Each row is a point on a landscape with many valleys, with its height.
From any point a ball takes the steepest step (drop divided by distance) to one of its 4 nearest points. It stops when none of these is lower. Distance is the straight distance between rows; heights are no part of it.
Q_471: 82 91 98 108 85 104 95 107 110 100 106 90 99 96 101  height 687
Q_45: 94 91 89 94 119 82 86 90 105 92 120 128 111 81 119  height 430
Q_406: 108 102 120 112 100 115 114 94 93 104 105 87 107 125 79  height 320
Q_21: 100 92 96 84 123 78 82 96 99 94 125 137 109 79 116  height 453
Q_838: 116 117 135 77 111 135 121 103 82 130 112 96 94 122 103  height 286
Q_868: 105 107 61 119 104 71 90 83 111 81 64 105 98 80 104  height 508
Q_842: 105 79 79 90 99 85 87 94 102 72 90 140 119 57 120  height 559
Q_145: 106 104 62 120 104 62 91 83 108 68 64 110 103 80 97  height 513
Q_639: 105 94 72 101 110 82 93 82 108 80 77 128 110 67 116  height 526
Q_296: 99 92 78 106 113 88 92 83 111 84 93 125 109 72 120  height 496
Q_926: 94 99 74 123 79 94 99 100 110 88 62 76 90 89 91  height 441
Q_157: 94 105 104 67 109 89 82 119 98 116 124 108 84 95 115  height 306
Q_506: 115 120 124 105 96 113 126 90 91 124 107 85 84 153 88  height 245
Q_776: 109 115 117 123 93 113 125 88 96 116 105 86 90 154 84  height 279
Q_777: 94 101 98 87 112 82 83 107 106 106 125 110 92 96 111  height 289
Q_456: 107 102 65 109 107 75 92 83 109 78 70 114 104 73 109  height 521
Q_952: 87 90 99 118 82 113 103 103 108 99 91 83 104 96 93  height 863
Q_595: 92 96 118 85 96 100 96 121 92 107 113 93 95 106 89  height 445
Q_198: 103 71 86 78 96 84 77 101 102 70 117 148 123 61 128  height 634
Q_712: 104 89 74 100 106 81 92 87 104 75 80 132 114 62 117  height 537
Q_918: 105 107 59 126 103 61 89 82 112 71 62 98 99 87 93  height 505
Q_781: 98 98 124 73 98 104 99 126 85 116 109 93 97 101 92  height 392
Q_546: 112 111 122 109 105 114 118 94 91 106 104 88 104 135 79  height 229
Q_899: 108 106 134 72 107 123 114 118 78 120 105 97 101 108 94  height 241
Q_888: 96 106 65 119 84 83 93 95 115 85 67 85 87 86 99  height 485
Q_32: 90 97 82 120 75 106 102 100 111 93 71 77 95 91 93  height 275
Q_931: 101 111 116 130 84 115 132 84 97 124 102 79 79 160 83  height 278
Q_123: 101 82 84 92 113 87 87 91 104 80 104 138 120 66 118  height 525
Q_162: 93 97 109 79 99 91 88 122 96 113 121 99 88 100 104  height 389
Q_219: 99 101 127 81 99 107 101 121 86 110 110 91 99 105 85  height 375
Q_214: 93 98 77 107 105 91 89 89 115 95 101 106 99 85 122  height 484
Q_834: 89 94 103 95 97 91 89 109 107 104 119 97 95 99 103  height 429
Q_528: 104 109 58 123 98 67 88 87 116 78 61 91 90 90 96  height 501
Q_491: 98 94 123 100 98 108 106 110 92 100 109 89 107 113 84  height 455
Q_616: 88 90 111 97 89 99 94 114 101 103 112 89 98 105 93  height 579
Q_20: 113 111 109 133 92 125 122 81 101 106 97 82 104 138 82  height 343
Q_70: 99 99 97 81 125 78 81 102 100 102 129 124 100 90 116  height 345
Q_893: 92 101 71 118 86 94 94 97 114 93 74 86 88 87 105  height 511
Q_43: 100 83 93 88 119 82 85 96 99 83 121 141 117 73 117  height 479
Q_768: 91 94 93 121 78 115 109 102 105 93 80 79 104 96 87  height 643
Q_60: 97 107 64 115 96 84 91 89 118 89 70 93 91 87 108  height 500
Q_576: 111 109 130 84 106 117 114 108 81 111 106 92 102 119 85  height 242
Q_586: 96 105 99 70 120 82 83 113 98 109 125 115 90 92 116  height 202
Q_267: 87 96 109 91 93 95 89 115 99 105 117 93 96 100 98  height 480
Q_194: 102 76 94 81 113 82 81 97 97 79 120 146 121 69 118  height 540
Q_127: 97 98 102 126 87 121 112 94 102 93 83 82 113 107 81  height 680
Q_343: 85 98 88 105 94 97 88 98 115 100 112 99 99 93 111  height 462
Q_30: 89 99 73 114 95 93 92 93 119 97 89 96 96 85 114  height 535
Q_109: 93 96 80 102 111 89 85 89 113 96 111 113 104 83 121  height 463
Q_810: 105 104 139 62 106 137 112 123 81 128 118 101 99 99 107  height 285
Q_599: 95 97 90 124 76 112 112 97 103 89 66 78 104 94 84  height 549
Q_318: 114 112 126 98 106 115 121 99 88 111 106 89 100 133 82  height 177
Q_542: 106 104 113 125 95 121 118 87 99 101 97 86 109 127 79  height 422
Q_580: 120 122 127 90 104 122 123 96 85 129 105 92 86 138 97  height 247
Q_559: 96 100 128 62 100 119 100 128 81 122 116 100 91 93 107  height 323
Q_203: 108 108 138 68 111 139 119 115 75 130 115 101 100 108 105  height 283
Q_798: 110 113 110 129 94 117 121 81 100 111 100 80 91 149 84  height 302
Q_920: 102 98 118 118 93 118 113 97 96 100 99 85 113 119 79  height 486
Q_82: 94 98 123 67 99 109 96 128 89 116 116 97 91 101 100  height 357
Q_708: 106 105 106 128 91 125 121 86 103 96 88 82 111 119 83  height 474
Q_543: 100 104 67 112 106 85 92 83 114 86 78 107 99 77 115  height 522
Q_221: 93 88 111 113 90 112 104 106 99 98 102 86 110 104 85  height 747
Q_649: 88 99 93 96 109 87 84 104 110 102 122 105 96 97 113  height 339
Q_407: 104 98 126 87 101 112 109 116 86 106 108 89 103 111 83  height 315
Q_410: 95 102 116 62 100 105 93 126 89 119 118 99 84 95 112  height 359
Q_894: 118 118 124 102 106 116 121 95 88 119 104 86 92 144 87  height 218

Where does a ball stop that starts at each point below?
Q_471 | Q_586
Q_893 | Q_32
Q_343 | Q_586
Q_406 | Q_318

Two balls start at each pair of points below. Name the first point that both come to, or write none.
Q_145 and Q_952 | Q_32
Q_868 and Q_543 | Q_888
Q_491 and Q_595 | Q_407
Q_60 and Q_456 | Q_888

○ ○ ○ ○

• [TASK INSTRUCTIONS]
For this exercise, repeat each line of the listing exactly.

• [TASK ANSWER]
Each row is a point on a landscape with many valleys, with its height.
From any point a ball takes the steepest step (drop divided by distance) to one of its 4 nearest points. It stops when none of these is lower. Distance is the straight distance between rows; heights are no part of it.
Q_471: 82 91 98 108 85 104 95 107 110 100 106 90 99 96 101  height 687
Q_45: 94 91 89 94 119 82 86 90 105 92 120 128 111 81 119  height 430
Q_406: 108 102 120 112 100 115 114 94 93 104 105 87 107 125 79  height 320
Q_21: 100 92 96 84 123 78 82 96 99 94 125 137 109 79 116  height 453
Q_838: 116 117 135 77 111 135 121 103 82 130 112 96 94 122 103  height 286
Q_868: 105 107 61 119 104 71 90 83 111 81 64 105 98 80 104  height 508
Q_842: 105 79 79 90 99 85 87 94 102 72 90 140 119 57 120  height 559
Q_145: 106 104 62 120 104 62 91 83 108 68 64 110 103 80 97  height 513
Q_639: 105 94 72 101 110 82 93 82 108 80 77 128 110 67 116  height 526
Q_296: 99 92 78 106 113 88 92 83 111 84 93 125 109 72 120  height 496
Q_926: 94 99 74 123 79 94 99 100 110 88 62 76 90 89 91  height 441
Q_157: 94 105 104 67 109 89 82 119 98 116 124 108 84 95 115  height 306
Q_506: 115 120 124 105 96 113 126 90 91 124 107 85 84 153 88  height 245
Q_776: 109 115 117 123 93 113 125 88 96 116 105 86 90 154 84  height 279
Q_777: 94 101 98 87 112 82 83 107 106 106 125 110 92 96 111  height 289
Q_456: 107 102 65 109 107 75 92 83 109 78 70 114 104 73 109  height 521
Q_952: 87 90 99 118 82 113 103 103 108 99 91 83 104 96 93  height 863
Q_595: 92 96 118 85 96 100 96 121 92 107 113 93 95 106 89  height 445
Q_198: 103 71 86 78 96 84 77 101 102 70 117 148 123 61 128  height 634
Q_712: 104 89 74 100 106 81 92 87 104 75 80 132 114 62 117  height 537
Q_918: 105 107 59 126 103 61 89 82 112 71 62 98 99 87 93  height 505
Q_781: 98 98 124 73 98 104 99 126 85 116 109 93 97 101 92  height 392
Q_546: 112 111 122 109 105 114 118 94 91 106 104 88 104 135 79  height 229
Q_899: 108 106 134 72 107 123 114 118 78 120 105 97 101 108 94  height 241
Q_888: 96 106 65 119 84 83 93 95 115 85 67 85 87 86 99  height 485
Q_32: 90 97 82 120 75 106 102 100 111 93 71 77 95 91 93  height 275
Q_931: 101 111 116 130 84 115 132 84 97 124 102 79 79 160 83  height 278
Q_123: 101 82 84 92 113 87 87 91 104 80 104 138 120 66 118  height 525
Q_162: 93 97 109 79 99 91 88 122 96 113 121 99 88 100 104  height 389
Q_219: 99 101 127 81 99 107 101 121 86 110 110 91 99 105 85  height 375
Q_214: 93 98 77 107 105 91 89 89 115 95 101 106 99 85 122  height 484
Q_834: 89 94 103 95 97 91 89 109 107 104 119 97 95 99 103  height 429
Q_528: 104 109 58 123 98 67 88 87 116 78 61 91 90 90 96  height 501
Q_491: 98 94 123 100 98 108 106 110 92 100 109 89 107 113 84  height 455
Q_616: 88 90 111 97 89 99 94 114 101 103 112 89 98 105 93  height 579
Q_20: 113 111 109 133 92 125 122 81 101 106 97 82 104 138 82  height 343
Q_70: 99 99 97 81 125 78 81 102 100 102 129 124 100 90 116  height 345
Q_893: 92 101 71 118 86 94 94 97 114 93 74 86 88 87 105  height 511
Q_43: 100 83 93 88 119 82 85 96 99 83 121 141 117 73 117  height 479
Q_768: 91 94 93 121 78 115 109 102 105 93 80 79 104 96 87  height 643
Q_60: 97 107 64 115 96 84 91 89 118 89 70 93 91 87 108  height 500
Q_576: 111 109 130 84 106 117 114 108 81 111 106 92 102 119 85  height 242
Q_586: 96 105 99 70 120 82 83 113 98 109 125 115 90 92 116  height 202
Q_267: 87 96 109 91 93 95 89 115 99 105 117 93 96 100 98  height 480
Q_194: 102 76 94 81 113 82 81 97 97 79 120 146 121 69 118  height 540
Q_127: 97 98 102 126 87 121 112 94 102 93 83 82 113 107 81  height 680
Q_343: 85 98 88 105 94 97 88 98 115 100 112 99 99 93 111  height 462
Q_30: 89 99 73 114 95 93 92 93 119 97 89 96 96 85 114  height 535
Q_109: 93 96 80 102 111 89 85 89 113 96 111 113 104 83 121  height 463
Q_810: 105 104 139 62 106 137 112 123 81 128 118 101 99 99 107  height 285
Q_599: 95 97 90 124 76 112 112 97 103 89 66 78 104 94 84  height 549
Q_318: 114 112 126 98 106 115 121 99 88 111 106 89 100 133 82  height 177
Q_542: 106 104 113 125 95 121 118 87 99 101 97 86 109 127 79  height 422
Q_580: 120 122 127 90 104 122 123 96 85 129 105 92 86 138 97  height 247
Q_559: 96 100 128 62 100 119 100 128 81 122 116 100 91 93 107  height 323
Q_203: 108 108 138 68 111 139 119 115 75 130 115 101 100 108 105  height 283
Q_798: 110 113 110 129 94 117 121 81 100 111 100 80 91 149 84  height 302
Q_920: 102 98 118 118 93 118 113 97 96 100 99 85 113 119 79  height 486
Q_82: 94 98 123 67 99 109 96 128 89 116 116 97 91 101 100  height 357
Q_708: 106 105 106 128 91 125 121 86 103 96 88 82 111 119 83  height 474
Q_543: 100 104 67 112 106 85 92 83 114 86 78 107 99 77 115  height 522
Q_221: 93 88 111 113 90 112 104 106 99 98 102 86 110 104 85  height 747
Q_649: 88 99 93 96 109 87 84 104 110 102 122 105 96 97 113  height 339
Q_407: 104 98 126 87 101 112 109 116 86 106 108 89 103 111 83  height 315
Q_410: 95 102 116 62 100 105 93 126 89 119 118 99 84 95 112  height 359
Q_894: 118 118 124 102 106 116 121 95 88 119 104 86 92 144 87  height 218

Where does a ball stop that starts at each point below?
Q_471 | Q_586
Q_893 | Q_32
Q_343 | Q_586
Q_406 | Q_318

Two balls start at each pair of points below. Name the first point that both come to, or write none.
Q_145 and Q_952 | Q_32
Q_868 and Q_543 | Q_888
Q_491 and Q_595 | Q_407
Q_60 and Q_456 | Q_888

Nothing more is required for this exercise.